ASSIGNMENT:
Lines from the top of the entries down to the line with "-32 -50 -11]" must be set down exactly as they stand, with both ends retained.

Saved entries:
Rows are points. The points of each table are mixes of a few directions, plus a little noise. How many directions does each table use, and how many do they share? Where both have some left over, give the other angles between the two spaces (their principal angles), to ten degrees, smallest first.

First, 7 rows:
[[-33  18]
 [-35  19]
 [ 60 -32]
 [-11   6]
 [ -5   3]
 [ 32 -17]
 [ -7   4]]
Second, 5 rows:
[[ 22 -12]
 [-26  14]
 [ 39 -21]
 [-48  26]
 [ 14  -7]]
Directions: first 1, second 1, shared 1

First, 8 rows:
[[-26   6 -12  -4]
 [ 47 -12  22   8]
 [-33   8 -15  -5]
 [-38   9 -18  -6]
 [ 52 -13  24   8]
 [-48  12 -22  -8]
 [ 12  -3   6   2]
 [ 34  -9  16   6]]
Second:
[[-26   6 -12  -4]
 [ 16  -4   7   3]
 [ 19  -5   9   3]
 [ 50 -12  23   8]
 [-60  15 -27 -10]]
Directions: first 1, second 1, shared 1

First (8 x 9):
[[-32  12  12  17  20  16  21  13 -11]
 [  4  39  20   9  -2  43  28  47  37]
 [ 19  22  45   0  -4 -29   0 -52  11]
 [ 15  -2  -2   8  -6  12   5  32   8]
 [-26   7 -25  -3  26  25   3  -3 -26]
 [  3 -19 -28 -30  -8 -28 -32 -50 -11]
 [ 34 -13   1   3  -8 -14 -10  -4  -6]
 [-16 -46 -22  -2 -18 -25 -14  18  -1]]
Second, 10 rows:
[[ 34  37  36  11  23   1   8 -46 -20]
 [-11 -39 -23  -8  -7 -29 -20 -14 -17]
 [ -2   9 -10   4  -1  32  12  45  14]
 [-10  15 -52 -21  11  53  -2  29   0]
 [ 31  11  26  -2 -23 -10   0  -1  34]
 [  3 -17 -20   6   0  12   0  34  -8]
 [-12 -37  23   8 -16 -59 -11 -27  -4]
 [ -7   5  -4  -1  11   3   0 -12 -13]
 [-37  -6 -35 -18  -1  16  -5  14   6]
 [ 11  23  60  21   2 -19  18 -22   9]]
Directions: first 5, second 5, shared 5

First:
[[  4   7  -8 -14  -8 -18   3   2 -16  -8 -24 -11]
 [-21   6  -8 -12  28   1   7   0 -28 -26  -2  20]
 [  1 -14  11  11  26  -9   3  -6 -27  -1  -9  15]
 [ 11   2   4   1 -13  21  -4  -1   9  11  -8   3]
 [ 15   0   6  23 -21  40  -9  -2  60  39  39  -8]
 [  7 -11  14  -3 -11  -3  -5   2 -14  -7 -26   7]
 [ -6  23 -31  -3   8 -12  11   0  20  11  32 -28]
 [ -9 -13  12  -3  -8 -20  -5   6  -4 -19  -2   3]]
Second:
[[-11  -1  14  14   7 -15  14  18  -9 -10  -2  15]
 [ 26  12   6  12   8   6  27   9   6  21 -31 -15]
 [-16 -27  22 -10  -5   3 -11  26   8  -8  13  20]
 [  1  -7   4 -11  31  -1  15  10   1   4   6 -11]
 [ 10  -2 -32 -11 -18   9 -37 -44   5  13   5 -16]
 [-13  35   7 -22 -33   8  15  35  -6 -12  31   4]
 [  5 -18 -25  13   0 -15 -33 -42  -5  12  -8  -4]
 [  3  -3 -10  13   7 -11  -6 -18  -6   3  -9  -1]
 [ -6  11  12   2   3  16  17   8   7 -22  -6   8]]
Directions: first 5, second 6, shared 2; angles 30, 60, 70

First, 11 rows:
[[ -2   6   9   5  -4  10   1   0   2  -2  -5   3   2   2   9  -4   2  -1]
 [ -5  20  19  40 -13  25   5  32  15   5 -19  -2   4 -20  19   1 -20  10]
 [-11   4   9 -24  -4  29 -30 -18  -4  15  -6  17   0  30  10 -18  11  -6]
 [ -1  -3  -4  -7   2  -1  -7  -2  -2   5   2   1  -2   4  -4   0   0   0]
 [ -7  -4  -6 -16   1  15 -33  -1  -2  25  -3   7  -5  15  -4  -6  -6   4]
 [  1  12  27  -5  -8  10  27 -30  -3 -35  -2  12  10  16  24 -15  34 -19]
 [  2 -14 -19 -15   9 -15 -11  -2  -5  10   9  -4  -5   2 -18   6  -4   3]
 [  0  -7 -12  -6   4  -5 -13   5  -1  13   3  -2  -4   0 -11   4  -8   5]
 [  7  -9 -13   1   6 -24  12   2  -2  -7  10  -9  -2 -11 -13  10  -2   2]
 [ 16  -2   5  11   3 -38  60 -16  -3 -51  14 -11   8 -17   0   9  24 -12]
 [  0  -4 -15  17   3  -5 -11  30   6  21  -2 -11  -5 -20 -13  13 -29  16]]
Second (9 x 18):
[[-22  14   1  -6   5 -19 -50  -7  -6 -17  18 -11 -31   9  -2  13  11  -9]
 [-22 -14 -13   5 -10   0  21 -30 -13  -3 -15  24   3 -14  -2  -4   0 -26]
 [ 19  -3   6  -1   0  12  12  11   8  11  -4  -3   7   7   3  -5  -2  11]
 [-20   9 -11   8   4 -22   0   5  -8 -16   9   0  15 -27 -10   9  -9  -1]
 [ -1  11   1   1   7 -12 -13  15   1  -7  12 -12   3  -5  -4   7  -3  10]
 [ 25  21  11   0  15 -10 -14  49  15   0  22 -31  15  -1  -2   8  -9  39]
 [  7 -23   2  -5 -13  28  20 -31  -1  17 -24  21 -13  19   9 -15  10 -20]
 [ -5   0  -3   2   0  -4   4  -1  -2  -3   0   2   5  -7  -2   1  -2  -2]
 [ 20 -16   7  -4  -8  27  20 -11   6  19 -18  10  -5  19   9 -13   6  -3]]
Directions: first 3, second 3, shared 0; angles 40, 70, 70

First, 11 rows:
[[ 33 -11  -7   4  17  -6   4   5 -12 -11 -20  31 -11 -26  11 -22   5 -30
   19  17   6   8  15 -23]
 [ 13 -25  -2  12   4 -12 -28  16   2  10   7 -14  28  17  -9  19 -33  16
  -27  -1  18 -22 -18  -2]
 [-26  17   6 -14 -19  -4  -3 -25 -15  16  18   8   2   6   3  16  26   6
    4  -7   0  11 -10  20]
 [  6   4  26  -2   4   1  -8  -2  11   3   3  -4 -19   4   5   7  -2   1
   13  -5  -2  17  10  24]
 [ 36  -9  12  13  -4  29 -14   9  21   7 -16  21 -17 -14   1 -32   1  -9
    4  10   0  -8  34  -9]
 [-40  -6   7  -2 -22  -1 -44  -7   3  42  27  -8  21  36 -18  35  -3  27
  -36 -18   9 -12 -28  34]
 [-15  40  10 -21 -15 -12  47 -33 -20 -23  19 -19  -1  -7  18  14  26  12
   33  -4 -12  23  -4  12]
 [-33   6   8   4 -11  22  -4  10  35   7  10 -41   1  29 -18  10 -17  33
  -26 -19 -15 -15  -5  21]
 [-22  11 -16 -12  16  -3  23  -6 -12 -11 -17  26 -29 -18   6 -18  29 -34
   23   3 -15  27   6  -7]
 [ 40 -21 -24  10  55 -16  32  35  -1 -47 -44   9 -23 -32  11 -33 -23 -45
   25  20  -5  13  16 -45]
 [  8  -8 -21   8 -25   2  -5  -2 -12   7  13  -8  48   6  -9   5  -9  25
  -31   4  14 -42 -18 -25]]
Second, 10 rows:
[[-10   1  16   5 -31  14 -26  -7  14  26  26 -23  24  26 -12  21  -9  40
  -28 -12   6 -24  -9  22]
 [ -2  -3  19   6 -17  17 -29  -1  19  24  11  -5   2  16  -9   7  -4  18
  -16  -8   3 -10   5  21]
 [ -8   8 -20  -6  -3 -18  28  -6 -21 -19   9 -17  25  -2   3  11  -2   9
   -1   1   1  -8 -21 -17]
 [ -9   8 -14  -4  -8 -13  20  -7 -16 -12  12 -19  27   3   1  14  -3  15
   -6  -1   2 -11 -20 -11]
 [ 11  -2 -14  -4  31 -12  23   7 -12 -23 -26  24 -27 -26  12 -22   9 -40
   28  12  -6  25  12 -20]
 [ 19 -12  10   3  31  10 -12  14  14   1 -34  42 -53 -22   7 -33  10 -47
   26   9  -7  32  35   2]
 [ 17 -13  21   6  20  19 -29  13  25  15 -26  38 -50 -11   1 -28   7 -34
   16   4  -5  24  36  14]
 [ -4   6 -18  -5   4 -16  26  -4 -19 -19   1  -8  14  -6   5   4   0  -1
    5   3   0  -1 -14 -17]
 [-16   2  24   7 -47  20 -38 -10  21  38  39 -35  37  40 -18  32 -14  60
  -43 -18  10 -37 -15  33]
 [  2   5 -25  -7  20 -22  38   0 -25 -31 -12   4   1 -19  11  -6   5 -21
   19   9  -4  11  -8 -27]]
Directions: first 6, second 2, shared 2

First (9 x 32):
[[ 20  31 -14 -33  27 -60  50  17   1  19 -47  40  -7 -15  25  20 -37  -8
   25   0 -25   4  -1  -8 -24  22  -2 -20   3   0  14 -14]
 [ -5 -10 -11  20  -8  28  -9   2  10 -16  12 -13   1  13  -2   0  12  10
  -15  -3  -5  -3  14   1   7 -10  19  12   7   7   8   5]
 [ -6   3  37 -11 -11 -28 -22 -17 -36  42   5 -10   3   1 -23 -15  11  -8
   26   9  39   9 -37   8   0   1 -50   9 -20 -13 -23   5]
 [  3  -1  15  -1  15  -2  16 -16  -4 -16   7  18   5 -14   4  -5 -19   0
   -4  16 -22 -10   2  -1  -9   3  -7 -28  18 -16 -13  -4]
 [  3   9 -23   3  10  -8  23  21  41   2  -2  16 -25 -26  26  20 -27 -14
  -18 -14  -7 -24  25 -17  -5  13   5 -26  -8  -3  14  -3]
 [ -4   4 -20   9 -17  -4 -12  23  15  28  -5 -18 -16   9   2  12  14  -4
    0 -21  28   0   4  -5   8  -1   0  25 -25  13  18   7]
 [ -4 -13  14  -4  -3  23 -19 -13  -5 -19  16  -8  11  -5 -10 -13  10  -2
   -8   4   6   3  -7   5   9  -4   2  -4   0  -2 -15  -2]
 [ -4  -5   1  23  -6  11  -2 -10 -16  -5   4  -9   9  28 -10  -6  13  20
    2  10 -12   5   3   8  -1 -14   7  20  19   1   5   8]
 [ -3 -17   1  -5  -6  40 -25  -7  -4 -36   9 -16  20   9 -12 -13  23   7
   -9   1  -2  16  -3   9  14 -10  28  11   5  13  -7  -3]]
Second (9 x 32):
[[  6 -18  22   5   1 -12   3  10 -24  20  -6  -4  11   1  -8  -4  11  -4
    8  -9  16  11 -36  14   0   0 -14  -5   1  -7  -2  18]
 [ 12  25  -8 -16   5 -27  24  -1  13  -8 -33  33  11 -11  11   1 -10   2
    8  -4   5   2   0 -11 -12   7   4  24  18  -7  -2  -9]
 [  3 -30   2  21  -6  11  -6  22 -33  17  -6 -29  12  35 -13   2  32  13
   11 -13   1  24 -28  27   7 -11  15  14   4  16  20  27]
 [ -4  -3  16  14  11 -10 -18  13  -9   6   9 -17   4  10   9 -14   1   1
   10  17 -22  -1 -29  11  11   8 -21 -14  17  -1 -29  11]
 [-22  10  -4 -13  25  23 -22 -32   7   0  39   2 -32 -15  -7  -7 -28   3
   15  35 -29 -27  33   7   6  16 -13 -31   2  -5 -22 -14]
 [ -6 -25 -13  20 -13  51   4  -9  19 -26  28  -7  -9  -6  -7  12   3   1
  -39 -13   4 -14  40  -8   1 -17  30 -12 -11   1  26   1]
 [  1  13  -6 -34  12  -7  14 -29  -8  19 -10  30 -13 -21 -19   7 -15   2
   26   1  18  -1  17   5 -15  10  -1   6  -7  -8  10 -13]
 [  4  37  -1  -9 -11 -38  -6  15  22 -12 -17  -1   8   3  29  -5  -7 -13
   -7   9  -8   1  -6 -29   3   5 -18  10  -7   5 -23 -19]
 [  6  -8  -7  12 -24  10   7  12  12 -16  -4  -8   9   5   4  10  13  -6
  -31 -22  16   5   9 -16  -1 -16  17   9 -17   6  22   0]]
Directions: first 5, second 6, shared 2; angles 40, 50, 90

First, 9 rows:
[[ -2 -10  -7  -1  -1  -3  -7  -2  10   6   4   4   0   4   4  -8  -2   0
   10   3  18   5  -6   3  14  -5 -10   1  -1  -4 -16  -6]
 [ -2  -4   5   8  -4   4   3   5   0   3   2   3  -8  -5   5  -7   2   1
    2   6   0   0   2   2   7  -1  -3   0  14 -15   2  -5]
 [-19  -5 -11 -11  -3 -16 -10  -5   5   8   3   1   5  26  -6   6   7 -17
    2  14  -7  20  -6 -10 -20  17 -40   2  -5  13  -2 -10]
 [  7 -11  -2  -7  -6  -4 -13 -13 -21  -1  13 -10  22   3  -4  15  -6  -9
    7 -12  -1 -11   9   2   4   1  37  18 -18  36  11   3]
 [ -4  -7   7  10  -7   4   2   4  -4   5   5   2  -8  -3   6  -6   4  -3
    2   7  -4   0   5   2   7   1  -1   4  17 -14   5  -7]
 [ -5  -1   6   7  -4   1   4   3  -4   3   2   0  -6   0   3  -1   6  -4
   -5   6 -11   2   5  -1  -5   5  -6   2  12  -7   7  -4]
 [  3  14   3 -13   2  13   0   7  -9 -11 -10   5   1  -6 -17   4 -22   3
   18   7   7  -6  -4 -13  -1   8  11 -13  -4 -12  30  11]
 [  3  11   6   4   5   6  11   7   3  -5  -8   2  -9  -9   0  -3   1   8
   -8  -1  -6  -3   0  -1  -4  -2   0  -8   6 -14   3   5]
 [ 18  12  -6   2  18  -5  10  -6  21  -8 -10  -5   3 -10   9   1   9  20
  -28 -30   5  -6  -5  15  -2 -24  12  -5 -21  17 -40  13]]
Second:
[[  3   2   3   2   3  -5  -5  -3   2   4   3  -4  -5  -3  -2   9   3   4
  -10  10  10  -1  -1   0   5  10   1   2  -1  -1   2   4]
 [  5   3   5   3   5  -7  -7  -4   2   6   4  -5  -8  -4  -4  13   6   6
  -16  16  15  -2  -1   1   8  16   2   3  -2  -2   3   6]
 [  4   3   5   2   5  -7  -6  -4   2   5   4  -5  -7  -3  -3  12   5   5
  -14  14  13  -1  -1   1   7  14   1   2  -1  -1   2   6]
 [ -2  -2  -2  -2  -3   4   4   2  -1  -3  -2   3   4   2   2  -7  -2  -3
    8  -8  -7   1   1   0  -4  -8  -1  -1   1   1  -1  -3]
 [  2   1   2   1   2  -4  -4  -2   1   3   2  -3  -4  -2  -2   6   3   3
   -7   8   7  -1   0   0   4   8   1   2  -1   0   1   3]
 [  4   3   5   3   5  -7  -7  -4   2   6   4  -5  -7  -4  -4  13   5   6
  -15  15  14  -2  -1   1   7  15   2   3  -2  -1   3   6]
 [  3   2   3   2   3  -5  -4  -3   1   3   3  -3  -4  -2  -2   7   3   3
   -9   9   9  -1  -1   0   5   9   1   2  -1  -1   1   4]
 [  2   1   2   1   2  -3  -3  -2   1   2   2  -2  -3  -1  -2   5   2   2
   -6   6   6  -1  -1   0   3   6   1   1  -1   0   1   2]
 [-19 -12 -18 -11 -19  28  27  16  -8 -23 -16  21  29  14  14 -50 -21 -22
   59 -58 -55   6   5  -3 -30 -60  -7 -10   7   5 -10 -23]
 [ -4  -2  -3  -2  -4   5   5   3  -2  -4  -3   4   5   3   2  -9  -4  -4
   11 -11 -11   1   1   0  -5 -11  -1  -2   1   1  -2  -4]]
Directions: first 5, second 1, shared 0; angles 90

OUTPUT OF THE EXERCISE:
Rows are points. The points of each table are mixes of a few directions, plus a little noise. How many directions does each table use, and how many do they share? Where both have some left over, give the other angles between the two spaces (their principal angles), to ten degrees, smallest first.

First, 7 rows:
[[-33  18]
 [-35  19]
 [ 60 -32]
 [-11   6]
 [ -5   3]
 [ 32 -17]
 [ -7   4]]
Second, 5 rows:
[[ 22 -12]
 [-26  14]
 [ 39 -21]
 [-48  26]
 [ 14  -7]]
Directions: first 1, second 1, shared 1

First, 8 rows:
[[-26   6 -12  -4]
 [ 47 -12  22   8]
 [-33   8 -15  -5]
 [-38   9 -18  -6]
 [ 52 -13  24   8]
 [-48  12 -22  -8]
 [ 12  -3   6   2]
 [ 34  -9  16   6]]
Second:
[[-26   6 -12  -4]
 [ 16  -4   7   3]
 [ 19  -5   9   3]
 [ 50 -12  23   8]
 [-60  15 -27 -10]]
Directions: first 1, second 1, shared 1

First (8 x 9):
[[-32  12  12  17  20  16  21  13 -11]
 [  4  39  20   9  -2  43  28  47  37]
 [ 19  22  45   0  -4 -29   0 -52  11]
 [ 15  -2  -2   8  -6  12   5  32   8]
 [-26   7 -25  -3  26  25   3  -3 -26]
 [  3 -19 -28 -30  -8 -28 -32 -50 -11]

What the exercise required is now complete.